Records from a data source
· · ·
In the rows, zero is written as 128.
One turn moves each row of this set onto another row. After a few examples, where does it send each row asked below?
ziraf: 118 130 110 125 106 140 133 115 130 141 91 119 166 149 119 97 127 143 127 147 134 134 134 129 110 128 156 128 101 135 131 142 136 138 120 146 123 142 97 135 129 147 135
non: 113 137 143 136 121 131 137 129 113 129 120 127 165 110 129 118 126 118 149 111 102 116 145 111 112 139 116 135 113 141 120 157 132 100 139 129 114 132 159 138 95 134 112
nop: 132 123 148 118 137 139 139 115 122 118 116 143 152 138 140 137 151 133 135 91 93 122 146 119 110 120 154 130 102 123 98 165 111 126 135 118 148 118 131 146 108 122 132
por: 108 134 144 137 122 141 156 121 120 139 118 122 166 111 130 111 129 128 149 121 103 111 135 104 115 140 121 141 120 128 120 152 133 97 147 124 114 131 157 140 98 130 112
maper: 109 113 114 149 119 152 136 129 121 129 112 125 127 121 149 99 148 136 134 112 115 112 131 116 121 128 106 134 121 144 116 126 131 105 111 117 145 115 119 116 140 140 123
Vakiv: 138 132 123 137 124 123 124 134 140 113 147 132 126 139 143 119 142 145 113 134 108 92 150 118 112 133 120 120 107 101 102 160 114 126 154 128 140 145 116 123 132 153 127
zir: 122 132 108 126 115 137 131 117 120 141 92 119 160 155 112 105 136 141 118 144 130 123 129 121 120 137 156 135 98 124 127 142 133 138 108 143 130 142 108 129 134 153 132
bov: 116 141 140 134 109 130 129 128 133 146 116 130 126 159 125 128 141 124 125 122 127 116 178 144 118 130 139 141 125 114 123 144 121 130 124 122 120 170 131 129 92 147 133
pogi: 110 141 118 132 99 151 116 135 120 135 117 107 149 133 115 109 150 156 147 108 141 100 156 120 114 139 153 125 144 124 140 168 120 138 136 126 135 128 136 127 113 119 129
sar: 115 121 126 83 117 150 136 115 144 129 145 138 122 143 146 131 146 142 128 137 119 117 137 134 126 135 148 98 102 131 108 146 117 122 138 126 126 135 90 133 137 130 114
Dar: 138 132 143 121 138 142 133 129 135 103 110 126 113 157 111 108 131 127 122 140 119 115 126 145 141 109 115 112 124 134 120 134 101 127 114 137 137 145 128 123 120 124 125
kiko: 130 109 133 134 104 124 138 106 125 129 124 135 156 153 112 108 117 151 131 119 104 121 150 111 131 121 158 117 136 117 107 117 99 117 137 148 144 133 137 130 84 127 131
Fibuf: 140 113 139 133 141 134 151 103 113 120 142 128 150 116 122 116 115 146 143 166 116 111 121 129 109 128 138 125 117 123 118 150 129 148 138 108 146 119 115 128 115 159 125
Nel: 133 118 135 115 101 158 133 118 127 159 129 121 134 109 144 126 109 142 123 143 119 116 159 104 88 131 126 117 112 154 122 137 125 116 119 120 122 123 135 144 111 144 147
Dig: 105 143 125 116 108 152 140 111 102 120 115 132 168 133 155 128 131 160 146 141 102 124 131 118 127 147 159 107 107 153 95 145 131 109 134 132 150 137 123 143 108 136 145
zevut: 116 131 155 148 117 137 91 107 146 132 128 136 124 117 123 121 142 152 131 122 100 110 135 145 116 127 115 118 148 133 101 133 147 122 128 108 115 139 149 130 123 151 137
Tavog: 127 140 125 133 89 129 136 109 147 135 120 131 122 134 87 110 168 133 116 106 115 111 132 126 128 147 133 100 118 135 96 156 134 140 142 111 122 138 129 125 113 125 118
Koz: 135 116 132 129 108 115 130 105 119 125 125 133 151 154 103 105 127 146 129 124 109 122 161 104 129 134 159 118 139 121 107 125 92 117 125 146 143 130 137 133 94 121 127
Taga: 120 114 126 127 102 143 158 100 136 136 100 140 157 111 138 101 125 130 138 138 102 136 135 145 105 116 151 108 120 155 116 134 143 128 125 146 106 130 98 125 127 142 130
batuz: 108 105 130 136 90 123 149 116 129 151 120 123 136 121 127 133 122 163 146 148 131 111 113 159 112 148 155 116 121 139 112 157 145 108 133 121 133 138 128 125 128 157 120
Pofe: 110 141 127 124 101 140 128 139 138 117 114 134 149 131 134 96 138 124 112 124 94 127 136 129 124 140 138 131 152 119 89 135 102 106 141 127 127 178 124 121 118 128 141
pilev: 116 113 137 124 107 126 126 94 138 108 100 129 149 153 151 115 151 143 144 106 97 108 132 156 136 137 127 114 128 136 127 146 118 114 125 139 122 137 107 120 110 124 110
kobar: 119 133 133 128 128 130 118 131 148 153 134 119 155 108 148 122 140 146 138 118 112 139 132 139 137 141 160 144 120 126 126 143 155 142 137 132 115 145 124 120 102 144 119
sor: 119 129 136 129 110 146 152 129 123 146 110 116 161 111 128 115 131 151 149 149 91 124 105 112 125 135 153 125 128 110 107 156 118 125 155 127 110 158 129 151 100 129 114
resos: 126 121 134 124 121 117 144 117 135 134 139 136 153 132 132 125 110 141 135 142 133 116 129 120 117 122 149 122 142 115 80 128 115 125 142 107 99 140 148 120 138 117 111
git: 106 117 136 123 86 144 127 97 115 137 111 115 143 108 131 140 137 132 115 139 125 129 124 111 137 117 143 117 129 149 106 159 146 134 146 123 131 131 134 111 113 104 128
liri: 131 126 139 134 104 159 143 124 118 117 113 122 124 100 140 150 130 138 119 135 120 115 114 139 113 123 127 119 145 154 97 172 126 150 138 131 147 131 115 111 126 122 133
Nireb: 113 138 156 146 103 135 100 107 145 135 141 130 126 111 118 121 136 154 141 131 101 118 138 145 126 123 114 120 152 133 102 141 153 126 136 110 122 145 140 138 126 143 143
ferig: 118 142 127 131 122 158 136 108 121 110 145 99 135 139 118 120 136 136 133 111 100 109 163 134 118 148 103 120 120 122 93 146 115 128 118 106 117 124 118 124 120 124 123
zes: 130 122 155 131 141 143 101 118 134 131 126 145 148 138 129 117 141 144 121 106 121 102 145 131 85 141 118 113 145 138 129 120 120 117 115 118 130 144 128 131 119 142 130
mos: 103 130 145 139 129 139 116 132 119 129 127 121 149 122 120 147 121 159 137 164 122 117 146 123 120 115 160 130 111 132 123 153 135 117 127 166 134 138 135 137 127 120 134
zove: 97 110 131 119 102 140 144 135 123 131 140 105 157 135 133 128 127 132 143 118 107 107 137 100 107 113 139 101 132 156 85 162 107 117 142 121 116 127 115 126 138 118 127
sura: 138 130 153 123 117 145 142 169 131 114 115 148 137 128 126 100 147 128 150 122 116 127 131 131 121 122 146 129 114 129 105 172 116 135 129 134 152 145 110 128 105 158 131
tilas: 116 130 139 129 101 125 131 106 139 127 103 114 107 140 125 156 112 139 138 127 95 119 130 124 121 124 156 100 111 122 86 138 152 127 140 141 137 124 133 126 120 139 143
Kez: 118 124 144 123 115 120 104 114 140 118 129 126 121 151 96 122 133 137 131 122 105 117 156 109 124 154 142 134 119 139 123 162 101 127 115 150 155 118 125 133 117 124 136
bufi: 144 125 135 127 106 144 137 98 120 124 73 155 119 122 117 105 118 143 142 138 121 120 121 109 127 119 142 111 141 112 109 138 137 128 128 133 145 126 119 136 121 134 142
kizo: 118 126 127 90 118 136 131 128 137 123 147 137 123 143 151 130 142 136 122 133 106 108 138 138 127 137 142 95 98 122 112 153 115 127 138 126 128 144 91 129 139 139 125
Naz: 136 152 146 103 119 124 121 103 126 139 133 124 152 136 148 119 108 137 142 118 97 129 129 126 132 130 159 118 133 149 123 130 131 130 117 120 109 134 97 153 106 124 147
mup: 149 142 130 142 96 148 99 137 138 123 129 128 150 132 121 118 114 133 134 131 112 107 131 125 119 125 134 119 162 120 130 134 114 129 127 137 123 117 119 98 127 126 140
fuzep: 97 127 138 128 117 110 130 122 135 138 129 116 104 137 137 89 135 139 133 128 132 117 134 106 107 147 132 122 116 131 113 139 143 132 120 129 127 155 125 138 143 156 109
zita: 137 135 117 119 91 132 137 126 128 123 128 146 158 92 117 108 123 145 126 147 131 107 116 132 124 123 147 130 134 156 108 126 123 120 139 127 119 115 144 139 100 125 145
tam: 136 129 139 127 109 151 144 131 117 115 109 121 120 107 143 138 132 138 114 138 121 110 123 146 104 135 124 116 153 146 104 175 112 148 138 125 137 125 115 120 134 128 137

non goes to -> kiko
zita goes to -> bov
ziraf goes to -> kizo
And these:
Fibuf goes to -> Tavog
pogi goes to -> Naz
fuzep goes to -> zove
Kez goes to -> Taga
· · ·
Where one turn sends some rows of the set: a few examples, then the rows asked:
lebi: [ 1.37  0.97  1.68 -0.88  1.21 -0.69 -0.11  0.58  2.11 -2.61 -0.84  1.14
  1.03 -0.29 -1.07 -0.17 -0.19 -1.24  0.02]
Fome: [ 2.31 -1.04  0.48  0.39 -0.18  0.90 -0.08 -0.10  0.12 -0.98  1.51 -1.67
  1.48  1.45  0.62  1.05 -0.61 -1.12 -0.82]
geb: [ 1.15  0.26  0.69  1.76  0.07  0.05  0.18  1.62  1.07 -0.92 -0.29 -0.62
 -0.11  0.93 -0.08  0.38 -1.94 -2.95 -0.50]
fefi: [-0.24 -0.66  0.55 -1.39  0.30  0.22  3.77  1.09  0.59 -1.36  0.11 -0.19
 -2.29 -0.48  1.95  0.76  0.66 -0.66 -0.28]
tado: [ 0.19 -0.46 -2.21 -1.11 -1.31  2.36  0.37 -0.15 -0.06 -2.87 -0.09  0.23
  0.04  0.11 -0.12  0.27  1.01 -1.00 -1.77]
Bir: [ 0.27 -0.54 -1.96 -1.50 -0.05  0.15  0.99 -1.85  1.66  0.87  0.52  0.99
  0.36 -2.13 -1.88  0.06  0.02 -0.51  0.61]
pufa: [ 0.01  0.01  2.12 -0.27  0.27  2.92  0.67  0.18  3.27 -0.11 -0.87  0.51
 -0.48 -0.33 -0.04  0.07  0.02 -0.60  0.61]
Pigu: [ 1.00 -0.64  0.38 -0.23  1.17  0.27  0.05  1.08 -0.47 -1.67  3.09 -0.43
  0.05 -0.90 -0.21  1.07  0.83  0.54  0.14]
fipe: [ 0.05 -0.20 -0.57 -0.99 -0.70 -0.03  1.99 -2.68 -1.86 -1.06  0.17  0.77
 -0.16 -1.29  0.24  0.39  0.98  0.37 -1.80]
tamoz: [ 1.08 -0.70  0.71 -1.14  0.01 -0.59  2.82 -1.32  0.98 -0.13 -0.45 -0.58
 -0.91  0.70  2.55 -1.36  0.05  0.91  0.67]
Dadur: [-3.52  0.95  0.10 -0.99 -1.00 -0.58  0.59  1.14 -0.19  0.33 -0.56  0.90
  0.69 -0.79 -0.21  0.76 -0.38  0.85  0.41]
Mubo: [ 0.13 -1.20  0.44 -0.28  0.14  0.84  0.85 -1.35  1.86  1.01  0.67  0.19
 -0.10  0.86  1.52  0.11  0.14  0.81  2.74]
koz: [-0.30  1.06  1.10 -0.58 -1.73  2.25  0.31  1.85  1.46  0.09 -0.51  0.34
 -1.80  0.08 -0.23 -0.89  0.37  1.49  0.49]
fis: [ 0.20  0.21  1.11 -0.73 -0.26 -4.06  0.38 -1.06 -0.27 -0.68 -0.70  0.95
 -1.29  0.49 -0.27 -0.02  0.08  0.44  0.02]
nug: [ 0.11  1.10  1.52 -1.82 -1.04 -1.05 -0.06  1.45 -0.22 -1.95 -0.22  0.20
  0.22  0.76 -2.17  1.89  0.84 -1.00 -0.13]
· · ·
The line above containing "fis: [ 0.20", the line containing "0.84 -1.00 -0.13]", and every line between them are to be transcribed exactly; no other line is wanted.

RESPONSE TO THIS TASK.
fis: [ 0.20  0.21  1.11 -0.73 -0.26 -4.06  0.38 -1.06 -0.27 -0.68 -0.70  0.95
 -1.29  0.49 -0.27 -0.02  0.08  0.44  0.02]
nug: [ 0.11  1.10  1.52 -1.82 -1.04 -1.05 -0.06  1.45 -0.22 -1.95 -0.22  0.20
  0.22  0.76 -2.17  1.89  0.84 -1.00 -0.13]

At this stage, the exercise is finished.